____ Records for this exercise

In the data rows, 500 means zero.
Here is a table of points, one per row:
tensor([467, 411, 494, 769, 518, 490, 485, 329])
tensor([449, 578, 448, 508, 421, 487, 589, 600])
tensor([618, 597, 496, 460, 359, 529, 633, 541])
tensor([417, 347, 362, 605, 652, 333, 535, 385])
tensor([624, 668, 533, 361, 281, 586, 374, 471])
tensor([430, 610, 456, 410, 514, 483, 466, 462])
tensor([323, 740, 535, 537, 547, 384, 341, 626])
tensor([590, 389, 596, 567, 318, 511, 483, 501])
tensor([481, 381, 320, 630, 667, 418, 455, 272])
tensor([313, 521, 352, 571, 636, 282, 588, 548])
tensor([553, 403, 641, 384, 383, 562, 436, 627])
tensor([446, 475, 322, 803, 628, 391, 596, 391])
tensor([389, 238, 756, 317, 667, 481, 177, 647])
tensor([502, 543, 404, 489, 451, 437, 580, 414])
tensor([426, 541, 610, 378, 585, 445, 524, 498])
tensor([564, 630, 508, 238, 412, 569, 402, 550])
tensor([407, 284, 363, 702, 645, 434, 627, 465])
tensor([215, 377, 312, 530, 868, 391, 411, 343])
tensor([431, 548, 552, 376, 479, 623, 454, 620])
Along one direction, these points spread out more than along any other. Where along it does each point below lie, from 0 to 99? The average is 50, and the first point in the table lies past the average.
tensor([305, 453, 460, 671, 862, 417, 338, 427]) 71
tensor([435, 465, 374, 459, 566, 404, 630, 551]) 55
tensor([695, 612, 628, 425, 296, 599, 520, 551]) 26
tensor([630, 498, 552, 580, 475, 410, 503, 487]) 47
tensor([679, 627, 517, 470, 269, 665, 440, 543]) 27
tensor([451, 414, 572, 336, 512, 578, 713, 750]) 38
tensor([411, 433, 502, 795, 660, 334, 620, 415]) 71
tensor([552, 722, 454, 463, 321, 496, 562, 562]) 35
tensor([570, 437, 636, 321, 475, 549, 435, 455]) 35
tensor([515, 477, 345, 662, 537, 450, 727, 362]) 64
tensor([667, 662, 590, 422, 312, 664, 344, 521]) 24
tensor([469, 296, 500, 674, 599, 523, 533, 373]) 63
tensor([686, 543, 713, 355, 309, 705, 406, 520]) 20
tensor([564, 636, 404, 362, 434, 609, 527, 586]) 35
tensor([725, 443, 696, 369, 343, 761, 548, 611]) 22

________

• What is expected
Reproduce all the data precisely, word for word.

• Answer
In the data rows, 500 means zero.
Here is a table of points, one per row:
tensor([467, 411, 494, 769, 518, 490, 485, 329])
tensor([449, 578, 448, 508, 421, 487, 589, 600])
tensor([618, 597, 496, 460, 359, 529, 633, 541])
tensor([417, 347, 362, 605, 652, 333, 535, 385])
tensor([624, 668, 533, 361, 281, 586, 374, 471])
tensor([430, 610, 456, 410, 514, 483, 466, 462])
tensor([323, 740, 535, 537, 547, 384, 341, 626])
tensor([590, 389, 596, 567, 318, 511, 483, 501])
tensor([481, 381, 320, 630, 667, 418, 455, 272])
tensor([313, 521, 352, 571, 636, 282, 588, 548])
tensor([553, 403, 641, 384, 383, 562, 436, 627])
tensor([446, 475, 322, 803, 628, 391, 596, 391])
tensor([389, 238, 756, 317, 667, 481, 177, 647])
tensor([502, 543, 404, 489, 451, 437, 580, 414])
tensor([426, 541, 610, 378, 585, 445, 524, 498])
tensor([564, 630, 508, 238, 412, 569, 402, 550])
tensor([407, 284, 363, 702, 645, 434, 627, 465])
tensor([215, 377, 312, 530, 868, 391, 411, 343])
tensor([431, 548, 552, 376, 479, 623, 454, 620])
Along one direction, these points spread out more than along any other. Where along it does each point below lie, from 0 to 99? The average is 50, and the first point in the table lies past the average.
tensor([305, 453, 460, 671, 862, 417, 338, 427]) 71
tensor([435, 465, 374, 459, 566, 404, 630, 551]) 55
tensor([695, 612, 628, 425, 296, 599, 520, 551]) 26
tensor([630, 498, 552, 580, 475, 410, 503, 487]) 47
tensor([679, 627, 517, 470, 269, 665, 440, 543]) 27
tensor([451, 414, 572, 336, 512, 578, 713, 750]) 38
tensor([411, 433, 502, 795, 660, 334, 620, 415]) 71
tensor([552, 722, 454, 463, 321, 496, 562, 562]) 35
tensor([570, 437, 636, 321, 475, 549, 435, 455]) 35
tensor([515, 477, 345, 662, 537, 450, 727, 362]) 64
tensor([667, 662, 590, 422, 312, 664, 344, 521]) 24
tensor([469, 296, 500, 674, 599, 523, 533, 373]) 63
tensor([686, 543, 713, 355, 309, 705, 406, 520]) 20
tensor([564, 636, 404, 362, 434, 609, 527, 586]) 35
tensor([725, 443, 696, 369, 343, 761, 548, 611]) 22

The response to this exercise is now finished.